* [TASK BRIEF]:
Copy, from the material below, each line that contains the word "most".

* [DATASET RECORDS]:
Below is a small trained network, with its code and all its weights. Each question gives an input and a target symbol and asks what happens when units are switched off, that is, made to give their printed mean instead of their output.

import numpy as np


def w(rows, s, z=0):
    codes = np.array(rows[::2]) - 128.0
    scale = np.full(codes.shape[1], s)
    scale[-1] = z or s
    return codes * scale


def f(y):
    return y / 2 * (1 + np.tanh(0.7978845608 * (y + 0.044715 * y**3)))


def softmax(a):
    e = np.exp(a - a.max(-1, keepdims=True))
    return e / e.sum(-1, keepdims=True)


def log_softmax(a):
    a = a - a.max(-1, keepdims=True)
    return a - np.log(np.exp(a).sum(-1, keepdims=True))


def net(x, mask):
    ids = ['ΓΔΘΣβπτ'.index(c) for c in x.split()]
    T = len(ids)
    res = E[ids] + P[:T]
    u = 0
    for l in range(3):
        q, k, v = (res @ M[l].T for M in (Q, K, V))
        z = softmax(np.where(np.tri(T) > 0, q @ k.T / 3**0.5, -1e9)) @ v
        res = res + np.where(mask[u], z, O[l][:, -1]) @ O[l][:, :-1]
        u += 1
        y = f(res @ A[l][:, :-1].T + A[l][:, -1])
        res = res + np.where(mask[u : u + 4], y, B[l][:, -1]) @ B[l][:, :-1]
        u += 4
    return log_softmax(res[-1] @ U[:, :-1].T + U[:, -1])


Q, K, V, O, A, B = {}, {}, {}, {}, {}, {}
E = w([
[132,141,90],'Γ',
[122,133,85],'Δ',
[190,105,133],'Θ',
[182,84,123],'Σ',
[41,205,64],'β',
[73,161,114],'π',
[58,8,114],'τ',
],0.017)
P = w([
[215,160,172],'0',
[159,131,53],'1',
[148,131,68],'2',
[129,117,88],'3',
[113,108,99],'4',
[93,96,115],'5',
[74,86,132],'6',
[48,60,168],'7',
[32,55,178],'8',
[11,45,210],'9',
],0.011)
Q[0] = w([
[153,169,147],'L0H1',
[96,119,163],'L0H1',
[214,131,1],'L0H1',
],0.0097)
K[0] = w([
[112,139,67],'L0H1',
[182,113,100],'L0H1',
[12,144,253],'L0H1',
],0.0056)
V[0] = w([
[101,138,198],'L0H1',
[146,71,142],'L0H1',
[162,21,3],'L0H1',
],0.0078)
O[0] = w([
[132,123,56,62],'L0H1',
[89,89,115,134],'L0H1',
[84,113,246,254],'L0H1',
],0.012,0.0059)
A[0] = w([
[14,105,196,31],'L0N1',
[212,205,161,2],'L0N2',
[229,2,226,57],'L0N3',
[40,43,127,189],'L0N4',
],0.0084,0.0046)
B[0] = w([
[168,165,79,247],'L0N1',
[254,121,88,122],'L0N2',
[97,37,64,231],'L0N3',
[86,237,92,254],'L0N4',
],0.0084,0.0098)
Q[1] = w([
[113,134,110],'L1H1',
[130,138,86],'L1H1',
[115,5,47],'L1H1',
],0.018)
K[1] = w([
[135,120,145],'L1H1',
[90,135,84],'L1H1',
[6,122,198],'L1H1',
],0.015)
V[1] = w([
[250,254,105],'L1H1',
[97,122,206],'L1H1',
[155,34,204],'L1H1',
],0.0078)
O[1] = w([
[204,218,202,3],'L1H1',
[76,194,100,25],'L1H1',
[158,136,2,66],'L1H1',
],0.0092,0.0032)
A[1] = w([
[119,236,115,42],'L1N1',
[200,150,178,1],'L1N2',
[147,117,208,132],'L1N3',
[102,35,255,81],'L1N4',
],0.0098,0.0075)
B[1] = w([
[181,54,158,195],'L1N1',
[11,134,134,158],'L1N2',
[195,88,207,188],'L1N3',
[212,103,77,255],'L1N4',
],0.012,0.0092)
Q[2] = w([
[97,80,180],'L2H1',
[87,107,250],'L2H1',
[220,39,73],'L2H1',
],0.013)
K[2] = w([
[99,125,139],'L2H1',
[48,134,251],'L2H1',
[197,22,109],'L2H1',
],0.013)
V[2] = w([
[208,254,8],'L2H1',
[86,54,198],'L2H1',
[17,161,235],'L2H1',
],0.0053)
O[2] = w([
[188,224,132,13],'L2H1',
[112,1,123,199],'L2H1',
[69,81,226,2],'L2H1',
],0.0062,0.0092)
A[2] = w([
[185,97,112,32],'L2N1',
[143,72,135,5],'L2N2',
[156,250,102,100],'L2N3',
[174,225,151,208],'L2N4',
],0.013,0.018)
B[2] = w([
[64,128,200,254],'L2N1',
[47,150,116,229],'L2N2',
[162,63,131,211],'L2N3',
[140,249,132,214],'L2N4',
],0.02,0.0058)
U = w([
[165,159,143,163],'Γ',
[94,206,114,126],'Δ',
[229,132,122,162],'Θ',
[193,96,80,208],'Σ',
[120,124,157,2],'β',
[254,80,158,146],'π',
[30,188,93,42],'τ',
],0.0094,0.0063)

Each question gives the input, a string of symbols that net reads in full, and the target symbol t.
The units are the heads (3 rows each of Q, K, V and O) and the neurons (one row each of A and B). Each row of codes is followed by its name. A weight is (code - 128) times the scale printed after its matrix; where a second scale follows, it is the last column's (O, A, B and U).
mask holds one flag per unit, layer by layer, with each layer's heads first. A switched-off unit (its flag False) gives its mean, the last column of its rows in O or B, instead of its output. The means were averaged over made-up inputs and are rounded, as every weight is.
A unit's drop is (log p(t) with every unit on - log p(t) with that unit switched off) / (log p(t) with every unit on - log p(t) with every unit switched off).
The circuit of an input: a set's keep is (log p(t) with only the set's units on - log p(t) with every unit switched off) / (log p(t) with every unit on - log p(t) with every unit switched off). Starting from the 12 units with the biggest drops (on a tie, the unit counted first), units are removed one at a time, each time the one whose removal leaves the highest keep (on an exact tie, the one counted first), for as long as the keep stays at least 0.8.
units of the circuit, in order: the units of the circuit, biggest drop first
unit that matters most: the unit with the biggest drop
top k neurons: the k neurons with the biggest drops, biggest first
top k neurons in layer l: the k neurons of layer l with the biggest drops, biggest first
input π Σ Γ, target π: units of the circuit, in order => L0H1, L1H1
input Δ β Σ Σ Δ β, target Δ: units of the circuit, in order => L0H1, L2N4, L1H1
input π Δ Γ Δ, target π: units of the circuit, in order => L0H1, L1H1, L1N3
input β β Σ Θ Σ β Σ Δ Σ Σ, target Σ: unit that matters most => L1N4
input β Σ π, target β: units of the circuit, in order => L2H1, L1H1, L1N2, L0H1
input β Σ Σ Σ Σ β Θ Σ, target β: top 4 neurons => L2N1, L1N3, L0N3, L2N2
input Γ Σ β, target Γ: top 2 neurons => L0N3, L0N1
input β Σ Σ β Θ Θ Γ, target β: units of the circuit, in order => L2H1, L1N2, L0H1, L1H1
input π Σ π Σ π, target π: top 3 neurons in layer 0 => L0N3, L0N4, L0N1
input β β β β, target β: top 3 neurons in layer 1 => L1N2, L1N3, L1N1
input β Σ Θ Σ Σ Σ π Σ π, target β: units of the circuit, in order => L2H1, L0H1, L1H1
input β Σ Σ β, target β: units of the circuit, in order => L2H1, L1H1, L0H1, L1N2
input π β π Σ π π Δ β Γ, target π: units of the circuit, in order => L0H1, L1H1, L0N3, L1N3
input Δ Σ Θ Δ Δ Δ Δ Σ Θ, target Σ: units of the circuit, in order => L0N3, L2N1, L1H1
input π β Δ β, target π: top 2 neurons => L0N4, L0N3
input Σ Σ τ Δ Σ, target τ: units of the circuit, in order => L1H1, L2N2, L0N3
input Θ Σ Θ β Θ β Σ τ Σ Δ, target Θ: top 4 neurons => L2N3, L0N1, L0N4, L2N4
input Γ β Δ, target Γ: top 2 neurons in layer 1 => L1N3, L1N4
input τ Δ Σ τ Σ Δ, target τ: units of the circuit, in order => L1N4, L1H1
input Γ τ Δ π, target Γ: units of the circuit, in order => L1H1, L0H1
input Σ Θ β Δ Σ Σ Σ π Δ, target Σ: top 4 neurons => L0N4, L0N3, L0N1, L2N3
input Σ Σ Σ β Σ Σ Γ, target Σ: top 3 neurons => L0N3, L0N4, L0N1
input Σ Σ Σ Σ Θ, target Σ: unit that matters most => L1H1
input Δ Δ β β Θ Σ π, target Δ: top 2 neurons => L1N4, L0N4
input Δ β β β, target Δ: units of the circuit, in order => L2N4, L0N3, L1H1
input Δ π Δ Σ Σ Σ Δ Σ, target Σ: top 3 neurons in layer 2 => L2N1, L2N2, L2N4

* [SOLUTION TO THE PROBLEM]:
unit that matters most: the unit with the biggest drop
input β β Σ Θ Σ β Σ Δ Σ Σ, target Σ: unit that matters most => L1N4
input Σ Σ Σ Σ Θ, target Σ: unit that matters most => L1H1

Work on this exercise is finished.